Top of Material to process

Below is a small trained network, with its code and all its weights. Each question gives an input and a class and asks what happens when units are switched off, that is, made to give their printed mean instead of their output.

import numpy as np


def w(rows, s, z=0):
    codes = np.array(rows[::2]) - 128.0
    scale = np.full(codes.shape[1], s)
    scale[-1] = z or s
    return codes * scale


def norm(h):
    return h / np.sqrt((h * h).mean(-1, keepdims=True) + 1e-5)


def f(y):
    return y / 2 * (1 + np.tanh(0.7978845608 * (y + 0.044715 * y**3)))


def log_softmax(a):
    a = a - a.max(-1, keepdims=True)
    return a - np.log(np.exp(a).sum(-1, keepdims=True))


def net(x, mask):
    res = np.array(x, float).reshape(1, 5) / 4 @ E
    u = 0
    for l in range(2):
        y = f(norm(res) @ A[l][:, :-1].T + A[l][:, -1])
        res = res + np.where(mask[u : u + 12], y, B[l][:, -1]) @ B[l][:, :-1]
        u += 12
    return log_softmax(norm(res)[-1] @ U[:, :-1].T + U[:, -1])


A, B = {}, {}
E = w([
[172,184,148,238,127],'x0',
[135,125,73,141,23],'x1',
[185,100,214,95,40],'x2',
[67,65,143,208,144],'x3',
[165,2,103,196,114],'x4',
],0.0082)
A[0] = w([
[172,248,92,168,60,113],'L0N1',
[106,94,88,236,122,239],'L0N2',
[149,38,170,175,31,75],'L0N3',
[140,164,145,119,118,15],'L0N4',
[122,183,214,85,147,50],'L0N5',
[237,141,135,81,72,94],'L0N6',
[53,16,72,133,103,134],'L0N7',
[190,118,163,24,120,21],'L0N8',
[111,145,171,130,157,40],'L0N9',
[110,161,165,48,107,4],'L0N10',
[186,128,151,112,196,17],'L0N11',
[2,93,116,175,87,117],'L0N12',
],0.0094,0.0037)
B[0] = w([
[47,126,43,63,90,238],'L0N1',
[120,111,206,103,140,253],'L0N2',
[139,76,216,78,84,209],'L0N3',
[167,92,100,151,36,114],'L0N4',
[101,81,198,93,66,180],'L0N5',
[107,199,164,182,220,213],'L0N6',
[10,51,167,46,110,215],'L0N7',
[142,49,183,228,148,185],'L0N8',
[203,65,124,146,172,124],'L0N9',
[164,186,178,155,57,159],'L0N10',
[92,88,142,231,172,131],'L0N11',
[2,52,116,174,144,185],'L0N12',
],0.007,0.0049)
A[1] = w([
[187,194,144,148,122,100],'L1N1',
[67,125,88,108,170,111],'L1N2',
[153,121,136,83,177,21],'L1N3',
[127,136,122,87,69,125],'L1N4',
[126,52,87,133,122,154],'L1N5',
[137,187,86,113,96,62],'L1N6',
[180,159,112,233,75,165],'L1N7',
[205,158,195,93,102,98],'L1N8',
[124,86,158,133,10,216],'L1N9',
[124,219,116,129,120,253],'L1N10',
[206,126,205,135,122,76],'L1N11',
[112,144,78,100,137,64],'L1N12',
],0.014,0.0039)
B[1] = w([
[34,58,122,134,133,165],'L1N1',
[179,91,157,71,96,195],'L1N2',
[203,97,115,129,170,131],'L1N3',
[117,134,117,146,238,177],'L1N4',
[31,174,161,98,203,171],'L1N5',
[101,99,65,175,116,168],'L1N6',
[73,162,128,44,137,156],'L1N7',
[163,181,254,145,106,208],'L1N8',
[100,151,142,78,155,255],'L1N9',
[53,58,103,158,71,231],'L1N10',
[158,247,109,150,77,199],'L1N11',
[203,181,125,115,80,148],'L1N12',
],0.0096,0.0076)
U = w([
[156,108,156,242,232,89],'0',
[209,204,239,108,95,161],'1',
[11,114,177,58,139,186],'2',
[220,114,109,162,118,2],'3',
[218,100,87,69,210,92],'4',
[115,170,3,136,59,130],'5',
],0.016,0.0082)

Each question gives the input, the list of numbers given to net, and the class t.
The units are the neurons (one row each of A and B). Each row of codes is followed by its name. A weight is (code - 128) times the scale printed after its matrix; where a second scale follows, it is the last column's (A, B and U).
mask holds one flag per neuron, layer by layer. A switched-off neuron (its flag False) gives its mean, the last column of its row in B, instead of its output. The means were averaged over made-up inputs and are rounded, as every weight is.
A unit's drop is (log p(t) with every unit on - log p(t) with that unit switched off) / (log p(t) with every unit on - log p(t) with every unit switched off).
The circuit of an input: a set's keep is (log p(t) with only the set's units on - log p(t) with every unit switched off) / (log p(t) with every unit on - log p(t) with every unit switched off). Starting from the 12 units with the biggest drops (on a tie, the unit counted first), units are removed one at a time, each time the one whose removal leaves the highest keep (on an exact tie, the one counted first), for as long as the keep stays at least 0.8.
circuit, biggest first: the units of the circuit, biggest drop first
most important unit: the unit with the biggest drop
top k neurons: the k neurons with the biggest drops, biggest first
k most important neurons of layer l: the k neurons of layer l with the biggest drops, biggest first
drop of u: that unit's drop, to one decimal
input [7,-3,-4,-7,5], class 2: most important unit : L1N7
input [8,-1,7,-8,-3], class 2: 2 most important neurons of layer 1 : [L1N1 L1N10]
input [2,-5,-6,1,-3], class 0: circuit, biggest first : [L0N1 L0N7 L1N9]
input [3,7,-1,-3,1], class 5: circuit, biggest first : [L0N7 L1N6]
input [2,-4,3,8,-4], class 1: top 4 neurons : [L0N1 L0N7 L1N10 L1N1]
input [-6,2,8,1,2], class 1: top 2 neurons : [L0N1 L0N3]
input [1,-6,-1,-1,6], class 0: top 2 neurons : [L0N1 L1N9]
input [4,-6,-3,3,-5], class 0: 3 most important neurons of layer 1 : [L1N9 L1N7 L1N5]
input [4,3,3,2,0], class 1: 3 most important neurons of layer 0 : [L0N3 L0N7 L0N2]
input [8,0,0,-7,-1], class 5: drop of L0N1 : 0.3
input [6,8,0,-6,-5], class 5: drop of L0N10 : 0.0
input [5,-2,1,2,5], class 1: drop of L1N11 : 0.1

Bottom of Material to process

### Work task
Check each line of the records for "column" and copy the ones that contain it.

### Result for this exercise
The units are the neurons (one row each of A and B). Each row of codes is followed by its name. A weight is (code - 128) times the scale printed after its matrix; where a second scale follows, it is the last column's (A, B and U).
mask holds one flag per neuron, layer by layer. A switched-off neuron (its flag False) gives its mean, the last column of its row in B, instead of its output. The means were averaged over made-up inputs and are rounded, as every weight is.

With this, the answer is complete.